RECORDS SHOWN Block Start

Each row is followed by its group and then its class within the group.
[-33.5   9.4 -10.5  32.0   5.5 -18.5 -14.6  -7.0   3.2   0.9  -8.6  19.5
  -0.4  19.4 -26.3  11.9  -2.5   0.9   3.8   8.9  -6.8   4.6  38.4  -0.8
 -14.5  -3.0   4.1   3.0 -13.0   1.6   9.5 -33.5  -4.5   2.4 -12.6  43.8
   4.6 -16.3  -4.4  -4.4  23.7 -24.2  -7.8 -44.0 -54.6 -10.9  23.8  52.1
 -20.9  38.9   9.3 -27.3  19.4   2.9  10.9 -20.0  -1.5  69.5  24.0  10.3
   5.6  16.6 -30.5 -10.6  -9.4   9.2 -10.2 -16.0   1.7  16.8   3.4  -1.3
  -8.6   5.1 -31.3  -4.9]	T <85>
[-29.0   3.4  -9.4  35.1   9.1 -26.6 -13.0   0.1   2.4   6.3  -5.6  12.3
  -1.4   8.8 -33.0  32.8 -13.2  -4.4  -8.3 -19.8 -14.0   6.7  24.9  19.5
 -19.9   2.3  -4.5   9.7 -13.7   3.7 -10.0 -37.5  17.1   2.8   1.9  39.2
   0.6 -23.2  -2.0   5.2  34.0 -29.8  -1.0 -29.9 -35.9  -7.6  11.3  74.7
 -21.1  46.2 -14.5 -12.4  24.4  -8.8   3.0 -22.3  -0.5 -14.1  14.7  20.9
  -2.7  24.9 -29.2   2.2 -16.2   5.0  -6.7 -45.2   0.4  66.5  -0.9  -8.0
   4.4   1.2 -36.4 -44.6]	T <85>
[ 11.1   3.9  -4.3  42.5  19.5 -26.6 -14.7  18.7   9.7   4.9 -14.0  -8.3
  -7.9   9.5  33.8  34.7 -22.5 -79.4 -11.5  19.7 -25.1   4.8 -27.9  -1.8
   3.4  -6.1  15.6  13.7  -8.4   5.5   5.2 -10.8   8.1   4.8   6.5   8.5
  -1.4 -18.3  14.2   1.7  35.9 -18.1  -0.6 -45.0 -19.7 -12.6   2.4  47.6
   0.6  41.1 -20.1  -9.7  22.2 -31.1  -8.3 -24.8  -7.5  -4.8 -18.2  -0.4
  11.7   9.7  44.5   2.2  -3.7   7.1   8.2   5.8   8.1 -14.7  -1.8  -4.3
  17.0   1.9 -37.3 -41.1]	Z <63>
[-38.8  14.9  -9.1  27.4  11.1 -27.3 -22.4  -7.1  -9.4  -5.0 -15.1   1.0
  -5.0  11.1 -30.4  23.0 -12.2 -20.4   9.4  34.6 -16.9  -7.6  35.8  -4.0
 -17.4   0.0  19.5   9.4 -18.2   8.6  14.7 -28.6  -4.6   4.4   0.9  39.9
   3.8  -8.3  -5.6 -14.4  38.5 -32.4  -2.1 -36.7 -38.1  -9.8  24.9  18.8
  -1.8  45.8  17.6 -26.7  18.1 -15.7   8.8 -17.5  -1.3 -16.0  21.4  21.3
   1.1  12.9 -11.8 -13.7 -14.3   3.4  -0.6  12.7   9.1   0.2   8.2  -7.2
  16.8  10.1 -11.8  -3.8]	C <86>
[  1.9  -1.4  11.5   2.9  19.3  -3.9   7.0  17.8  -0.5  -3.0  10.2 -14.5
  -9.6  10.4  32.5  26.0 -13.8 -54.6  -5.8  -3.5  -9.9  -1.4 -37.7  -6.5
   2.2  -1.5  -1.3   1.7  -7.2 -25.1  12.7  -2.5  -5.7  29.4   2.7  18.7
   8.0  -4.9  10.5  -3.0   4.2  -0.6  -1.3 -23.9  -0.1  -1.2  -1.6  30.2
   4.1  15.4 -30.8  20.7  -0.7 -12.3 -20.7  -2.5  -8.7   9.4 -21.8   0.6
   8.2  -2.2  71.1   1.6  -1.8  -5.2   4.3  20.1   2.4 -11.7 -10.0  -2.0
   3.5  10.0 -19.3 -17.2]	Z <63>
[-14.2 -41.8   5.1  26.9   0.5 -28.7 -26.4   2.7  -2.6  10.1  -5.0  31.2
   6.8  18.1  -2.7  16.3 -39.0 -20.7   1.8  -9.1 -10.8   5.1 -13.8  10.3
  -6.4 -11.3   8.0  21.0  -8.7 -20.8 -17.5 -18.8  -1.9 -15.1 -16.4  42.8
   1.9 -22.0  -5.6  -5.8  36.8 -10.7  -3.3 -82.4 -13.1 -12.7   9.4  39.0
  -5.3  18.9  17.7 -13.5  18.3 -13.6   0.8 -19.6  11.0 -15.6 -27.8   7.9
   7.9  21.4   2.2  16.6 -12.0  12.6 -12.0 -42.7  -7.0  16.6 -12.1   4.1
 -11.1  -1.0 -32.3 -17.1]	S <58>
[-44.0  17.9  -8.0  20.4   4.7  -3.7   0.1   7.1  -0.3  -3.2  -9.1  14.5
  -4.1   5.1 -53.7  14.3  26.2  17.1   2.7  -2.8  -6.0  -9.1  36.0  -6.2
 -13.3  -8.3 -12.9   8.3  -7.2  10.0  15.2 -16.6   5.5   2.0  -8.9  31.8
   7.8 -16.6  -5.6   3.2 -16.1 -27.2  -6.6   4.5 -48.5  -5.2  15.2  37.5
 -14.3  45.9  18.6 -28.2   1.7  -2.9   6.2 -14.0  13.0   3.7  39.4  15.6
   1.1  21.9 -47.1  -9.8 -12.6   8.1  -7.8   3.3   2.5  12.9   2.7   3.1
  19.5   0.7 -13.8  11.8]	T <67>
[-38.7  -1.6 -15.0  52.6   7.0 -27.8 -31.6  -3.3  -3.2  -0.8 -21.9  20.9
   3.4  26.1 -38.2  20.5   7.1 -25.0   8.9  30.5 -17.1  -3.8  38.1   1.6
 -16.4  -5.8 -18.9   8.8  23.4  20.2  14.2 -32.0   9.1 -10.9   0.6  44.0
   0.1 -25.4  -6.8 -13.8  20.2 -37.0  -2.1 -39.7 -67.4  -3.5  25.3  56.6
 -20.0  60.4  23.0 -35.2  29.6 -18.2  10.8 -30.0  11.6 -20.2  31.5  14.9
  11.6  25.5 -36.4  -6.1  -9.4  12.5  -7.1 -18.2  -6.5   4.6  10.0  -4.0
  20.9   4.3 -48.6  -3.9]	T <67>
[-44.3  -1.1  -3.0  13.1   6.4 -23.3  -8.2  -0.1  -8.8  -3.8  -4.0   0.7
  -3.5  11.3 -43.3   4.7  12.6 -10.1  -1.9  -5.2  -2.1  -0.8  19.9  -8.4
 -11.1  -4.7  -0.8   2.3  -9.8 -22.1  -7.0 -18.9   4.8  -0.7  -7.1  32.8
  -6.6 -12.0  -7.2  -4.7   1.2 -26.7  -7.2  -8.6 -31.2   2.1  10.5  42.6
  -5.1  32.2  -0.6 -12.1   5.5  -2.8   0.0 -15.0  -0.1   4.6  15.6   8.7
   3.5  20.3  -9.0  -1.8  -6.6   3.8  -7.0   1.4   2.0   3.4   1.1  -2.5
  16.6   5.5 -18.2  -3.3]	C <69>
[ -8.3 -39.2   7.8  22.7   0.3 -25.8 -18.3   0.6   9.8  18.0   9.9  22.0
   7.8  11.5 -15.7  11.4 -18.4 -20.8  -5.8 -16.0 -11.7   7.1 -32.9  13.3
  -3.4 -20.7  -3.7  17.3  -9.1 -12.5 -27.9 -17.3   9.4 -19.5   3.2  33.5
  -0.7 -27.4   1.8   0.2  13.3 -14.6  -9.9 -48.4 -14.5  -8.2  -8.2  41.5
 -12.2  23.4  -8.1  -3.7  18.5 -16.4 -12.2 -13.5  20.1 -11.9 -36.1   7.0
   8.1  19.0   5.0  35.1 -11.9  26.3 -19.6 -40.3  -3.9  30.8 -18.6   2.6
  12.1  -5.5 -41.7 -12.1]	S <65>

RECORDS SHOWN Block End

### EXERCISE DETAILS
When you reach the line containing "-8.3 -19.8 -14.0" in the data above, start copying exactly, and stop after the line containing "16.3 -39.0 -20.7".

### OUTPUT
  -1.4   8.8 -33.0  32.8 -13.2  -4.4  -8.3 -19.8 -14.0   6.7  24.9  19.5
 -19.9   2.3  -4.5   9.7 -13.7   3.7 -10.0 -37.5  17.1   2.8   1.9  39.2
   0.6 -23.2  -2.0   5.2  34.0 -29.8  -1.0 -29.9 -35.9  -7.6  11.3  74.7
 -21.1  46.2 -14.5 -12.4  24.4  -8.8   3.0 -22.3  -0.5 -14.1  14.7  20.9
  -2.7  24.9 -29.2   2.2 -16.2   5.0  -6.7 -45.2   0.4  66.5  -0.9  -8.0
   4.4   1.2 -36.4 -44.6]	T <85>
[ 11.1   3.9  -4.3  42.5  19.5 -26.6 -14.7  18.7   9.7   4.9 -14.0  -8.3
  -7.9   9.5  33.8  34.7 -22.5 -79.4 -11.5  19.7 -25.1   4.8 -27.9  -1.8
   3.4  -6.1  15.6  13.7  -8.4   5.5   5.2 -10.8   8.1   4.8   6.5   8.5
  -1.4 -18.3  14.2   1.7  35.9 -18.1  -0.6 -45.0 -19.7 -12.6   2.4  47.6
   0.6  41.1 -20.1  -9.7  22.2 -31.1  -8.3 -24.8  -7.5  -4.8 -18.2  -0.4
  11.7   9.7  44.5   2.2  -3.7   7.1   8.2   5.8   8.1 -14.7  -1.8  -4.3
  17.0   1.9 -37.3 -41.1]	Z <63>
[-38.8  14.9  -9.1  27.4  11.1 -27.3 -22.4  -7.1  -9.4  -5.0 -15.1   1.0
  -5.0  11.1 -30.4  23.0 -12.2 -20.4   9.4  34.6 -16.9  -7.6  35.8  -4.0
 -17.4   0.0  19.5   9.4 -18.2   8.6  14.7 -28.6  -4.6   4.4   0.9  39.9
   3.8  -8.3  -5.6 -14.4  38.5 -32.4  -2.1 -36.7 -38.1  -9.8  24.9  18.8
  -1.8  45.8  17.6 -26.7  18.1 -15.7   8.8 -17.5  -1.3 -16.0  21.4  21.3
   1.1  12.9 -11.8 -13.7 -14.3   3.4  -0.6  12.7   9.1   0.2   8.2  -7.2
  16.8  10.1 -11.8  -3.8]	C <86>
[  1.9  -1.4  11.5   2.9  19.3  -3.9   7.0  17.8  -0.5  -3.0  10.2 -14.5
  -9.6  10.4  32.5  26.0 -13.8 -54.6  -5.8  -3.5  -9.9  -1.4 -37.7  -6.5
   2.2  -1.5  -1.3   1.7  -7.2 -25.1  12.7  -2.5  -5.7  29.4   2.7  18.7
   8.0  -4.9  10.5  -3.0   4.2  -0.6  -1.3 -23.9  -0.1  -1.2  -1.6  30.2
   4.1  15.4 -30.8  20.7  -0.7 -12.3 -20.7  -2.5  -8.7   9.4 -21.8   0.6
   8.2  -2.2  71.1   1.6  -1.8  -5.2   4.3  20.1   2.4 -11.7 -10.0  -2.0
   3.5  10.0 -19.3 -17.2]	Z <63>
[-14.2 -41.8   5.1  26.9   0.5 -28.7 -26.4   2.7  -2.6  10.1  -5.0  31.2
   6.8  18.1  -2.7  16.3 -39.0 -20.7   1.8  -9.1 -10.8   5.1 -13.8  10.3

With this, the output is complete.